# Instructions to follow:
Of the entries below, return only those lines from the line with "[111 104 125" to the line with "137 133 123]", exactly, both included.

# Material supplied:
The first 4 rows are patterns. Each new row is the sum of 2 different patterns, raised or lowered, with some noise. Before adding, each is slid sideways (what falls off one end comes back at the other) and multiplied by a number that may be negative. Names go in the order of the patterns.
In the rows, zero is written as 128.
Known rows, each followed by the names of its patterns:
[128 131 119 152 137 103 148 130 114 160 149 133 146 126 110 145 116 104
 152 165 125 121 157  99 117 112 159  97 118 153  96 132 138 104 159 148]
(2)
[ 98  97 127 101 100 127 137 115 133 161 111  98 107 116 145 134 128 100
 109 160 163 141 153 142  97 120 151 118 158 107 150  99 123 103 132 101]
(0)
[137 143 115 164 126 140 156 125 103 149 132 128 123 128 145  92 111 152
 118 140  95 115 145 153  99 159 110 105 138 117 143 106 139 165  91 120]
(3)
[123 145 151  95 162 122 152  91 133 124 138 133 113  94 123 110 124 163
  94 101 111 165 110  95 137  99  97 142 156 100 134 126 137  95 127 158]
(1)

New rows. What belongs after each?
[110 174 155 162 112 145 102 173 126 100 158 155 107 153 167 135 152 131
 190 145 124 177 134 193 177 111 146 175 133 143 174 136 167 136 161 117]
(3) (1)
[145 175 163 150 130 132 131 167 147 102 119 142 116 123 174 131 114 138
 126 142 114 171 127 159 138 150 175 171 138 159 157 149 133 137 142 112]
(2) (0)
[ 75  82  45  86  93  93  70 101  96  76  58  56  80 117  82  87  67  75
 116 110 120 120  87  68  75 127  88 104  58 124  48  95  81  87  71  54]
(0) (3)
[148 103 134 159 112 131 120 124 111 146 120 152 157 115 114 131 142 117
 139 132 154  98 129 162 135 139 115 131 143 145 111 151  99 118 152 131]
(0) (3)
[143 170 141 154 130 141 151 181 123 168 148 137 160 147 160 120 166 175
 103 153 174 161 133 195 132 153 163 161 111 160 164 132 145 152 151 131]
(2) (3)
[125 112 117 133 126 150 151 118 105 117 129 113 145 147 130 112 140 132
  96 154 112 107 133 102 100 115 122 138 101 122 161 104 112 128  96 117]
(2) (0)
[179 152 196 184 166 151 160 176 200 177 183 162 143 208 205 188 161 189
 177 164 200 187 178 145 199 155 171 155 193 159 140 161 161 145 180 151]
(0) (1)
[170  93 125 128 105 138 186 134 128 153 129 160 117 196 163 144 151 154
 196 178 131 145 189 122 154 173 133 132 145 185 152 123 164 148 140 153]
(0) (3)
[226 195 180 185 152 219 177 141 184 235 153 184 222 142 176 153 225 140
 143 229 153 176 177 164 183 200 169 162 172 219 171 151 199 184 166 197]
(2) (3)
[171 139 154 168 131 116 152 175 142  78 178 168 122 148 171  96 115 150
 109 140 148 148 133 113 144 121 104 190 122 123 125 156 157 149 114 114]
(3) (1)
[157  91 120 161 103 139 146  97 167 142 138 118 125 146 140 112 138 117
 116 147 144 146 130 117 108 157 113  96 151 145 114 130 163  95 122 116]
(2) (1)
[153 151 127 117 118  86 119  95 156  77 118 116  85 102 125  79 120 111
 114  99  89 132 126  86 132 133  94 121 117 111 138 115 100 110  93 113]
(2) (0)
[174 120 150 158 155 165 111 186 133 142 122 160 108 128 119 132 132 143
 135 154 140 156 175 127 148 143 126 168 148 169 137 126 159 193 141 179]
(0) (3)
[130 183 180 161 176 157 190 120 149 178 160 165 121 139 181 178 127 194
 154 139 178 170 174 132 168 195 138 161 174 169 146 214 179 183 204 169]
(0) (3)
[166 134 133 168 192 123 183 150 123 155 147 161 141 176 181 133 163 154
 153 149 192 142 183 189 164 121 192 167 146 170 155 166 140 129 169 148]
(2) (3)
[132  85 136 186 112 117 129 129 100 115 190 119 133 120 154  76 137 151
 107 152 177  87 161 131 160 105 124 162 160 119 131  96 160 132 117 143]
(3) (1)
[117 148 144 134 145 141 145 109 153 153  95 147 164 145 123 179 116 136
 145 153  98 143 154 114 136 142 130 132 137 151 131 138 127 133 131 166]
(2) (3)
[ 96 141  96 117 103  94 125 132  87 145 112 101 121 103 132 103 108 142
  94 103 133 131 109 142 112 113 137 108  90 136 131 112 109 126 111  88]
(2) (3)
[102  83  71  98  89  98  84 101  68 114  98 108  79 109 104  94 114 103
  73  76  98  67  93  94 113  91  60  85  75  85 112  51  72  66  93  75]
(0) (1)
[142 109  97 137 135 127  89 147 145 100 141 129 129 110 124 102 136  96
 146 132  95 127 101 117 129  79 142 109 133 107 128  94 117 120 121 123]
(3) (1)
[ 85 156  81 104 124  81 123 137  93 147 128  91 133 117 140  96  99 145
 107 114 154 119  99 140 105  96 119 119  91 115 143  98  92 152  67 104]
(2) (1)
[112  93 136  89 114 105  87 100 134  84 104 113 119 137 105 140 107  61
 130 129  96 115 104  94  91  96  71 112 108  72  86 108  94  91  94 141]
(0) (3)
[111 105 148  97 121 113 131 155  87 115 149 121 117 158 102 117 141 111
 112 151 116 134 141 109 110 105 120 120 140 141 117  96 159 148  90 169]
(2) (3)
[143  96 104 138 110 144  98 137 123 100 104 127 114  98 121 120 111 119
 119 113 124 125 138 110 104 118  95 122 136 115 111  94 131 148 139 120]
(0) (3)
[175 175 163 124 118 187 181 170 210 148 112 140 211 139 164 148 159 110
 166 158 144 139 131 139 135 134 158 156 182 166 141 216 141 150 113 152]
(0) (1)
[106  97 163 137 107 137 109 119 156 120 147 112 106 172 120 131 102 147
 140 142 144 155 133 102 128 133 128 117 145 126 112 103 101 122 142 107]
(3) (1)
[125 119 179 116 121 141  95 129 155 161 107 150 121 148 104 125 168 147
 146 157 109 173 134 153 125 152 125 154 138 141 115 127 111 149 156 117]
(3) (1)
[139  71 102 125 123 104 148 105 127  97 126 147 106 165 155  78 157 109
 168 106 114 100 155 103 126 113 110 119 108 168  88  73 139 158 102  84]
(3) (1)
[138 184 176 180 183 128 203 158 122 227 194 163 170 175 116 185 144 117
 191 221 143 155 194 141 154 135 226 148 135 198 122 197 186 128 176 209]
(2) (3)
[ 72 135 120  69  98 117 103  68 117 154 104 139 168  77 122  96 130 102
 130 117 104 108 134 122 127 125 129 124  83 116  96 177  86 110 102  89]
(0) (1)
[162 143 104 175 156 142 123 172 165 130 177 150 124 110 177 120 137 146
 150 144 122 132 142 132 166 115 141 133 173 123 153 133 129 168 177 146]
(2) (1)
[118 169 169  98 114 139 104 107 178 141 114 141 121 156  98 166 131 149
 147 146 167 155 153 160 164 131 124 154 146 104 159 169 138 163 132 137]
(0) (1)
[157 107 111 119  92 101 138 155  91 127 138 125  97 133 137 112 140 138
 100 166 113 153 107 120 105 138 137 100 112 130 120 109 174 104  92 128]
(2) (1)
[ 60 119 106  69 106 120  98  93  73  64 121 101  83  47 109  86  89 109
  94  72  59 106  67  60 140  84  94  99  82  26  97  87  41 121 124  86]
(2) (3)
[ 84 126 106 138  81 133  97 102  73 123 118  94 135 150  91 153 153 124
  70 108 110 149 135 115  74 104 145 158 161 128 122  83 141 137  93 160]
(0) (1)
[145 141 101 120 135 126 110 183 110  93 137 163 111 119 121  93 105 142
 163  92 133 148 128 102 139 140 114 145 142 104 174 115 160 115 122 106]
(2) (1)
[111 104 125  91  98 125 113 132 103 110  78 145  94  88 123 138 116 123
 137  92 101  73 156  96 109 107  89 131 112 103 154 115  89 127  98 130]
(2) (1)
[165 152 127 177 144 102 157 116 136 164 154 115 149 137 122 140 113 168
  97 141 149  80 164 148 108 150 161 108 139 119 135 144 130 137 133 123]
(2) (3)
[129 115  97 103 112 111 125 117 149 132 107  91 131 114  99 166 132 148
 109 136 153  99 166 102 120 146 101 109 117 103 131  93 115 165  90 109]
(2) (1)
[154 181  89 134 138 151  99 157 158 138 168 152  92 176 132 153 102 140
 141 120 127 137 100 138  99 123 175 122  94 139 154 106 114 136 120  95]
(3) (1)
[167 159 156 127 122 153 156 156 176 100 108 178 158 117 162 152 122 127
 135 141 104 176 147 114 115 177 151 133 165 135 162 193 141 132 163 118]
(3) (1)
[145 170 159 156 150 132 171 168 142 167 144 139 171 175 161 149 135 134
 151 138 147 169 163 152 134 177 123 155 141 179 129 155 177 141 154 167]
(2) (0)
[168 155 165 128 200 185 147 156 157 197 162 124 134 169  93 176 189 152
 167 120 163 137 133 196 131 113 124 140 103 171 142 104 157 147 142 126]
(0) (3)
[158 159 154 186 183 176 178 161 184 138 206 189 195 146 195 206 183 187
 204 178 155 180 174 168 145 198 188 165 179 149 152 188 166 184 137 168]
(0) (1)
[163 104 119 117 114 164 148 135 121 116 147 171 135 138 157 128 124 147
 140 140 108 140 126 110 105 150  91 110 113 117 128 122 131 142 117 150]
(2) (0)
[110 115 117 122 133 118 114 164 110  94 129 117 124 132 119 142  83  81
 159 122 138  64 113 151 135 105 164  91  79 142 103 131  91 145 152  64]
(3) (1)
[109 162 113  98 109 136 127 102 111 165 106 104 139  83  91 137  88 129
 127 129 131 148  95  87 135 149 100 158 136 118 116 167 144  81 163 138]
(2) (1)
[133 156 134 133 149 120 116 116 115 105 134 157 151 115 121 111 132 128
 140  88  93 110  89  89 146 119  96 147  74 126  90 166 116 127 121 131]
(0) (1)
[181 186 153 146 181 143 203 189 156 147 157 178 173 169 163 152 143 222
 176 148 191 145 128 193 176 125 194 200 171 139 192 161 154 164 211 116]
(2) (1)
[150 150 162 148 148 146 161 149 167 155 110 146 155 143 116 170 167 128
 166 147 146 118 173 144 157 138 176 161 142 148 148 144 164 121 155 129]
(0) (1)
[131 136  90 158  87 154 135 102 121 122 134 102 100 176 133 130 147 134
  77 120 114 123 142 159  93 116 161 166 145 139 181 127 106 162 116 189]
(0) (3)
[124 168 139  84 110 126 156 130 153 106 123 179 162 128 166 147 106 122
 152 133 137 103 166 102 135  90 128 117 120  87 151  96  95 138 134 129]
(0) (3)
[169 138 133  90 130 118 132 151 128  99 134 105 142 144 125 117 134 155
 135 127 154 113 128 156 152 111 144 128 121 119 147 165 137 136 144 112]
(0) (1)
[121  94 138 132 113 134 116  72  89  99  94 103  87 106 106 150  69  64
 112 101  91  84  93  63  83  87 142  80  78 141  67 141 102 101 139 121]
(0) (1)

# Response to this task:
[111 104 125  91  98 125 113 132 103 110  78 145  94  88 123 138 116 123
 137  92 101  73 156  96 109 107  89 131 112 103 154 115  89 127  98 130]
(2) (1)
[165 152 127 177 144 102 157 116 136 164 154 115 149 137 122 140 113 168
  97 141 149  80 164 148 108 150 161 108 139 119 135 144 130 137 133 123]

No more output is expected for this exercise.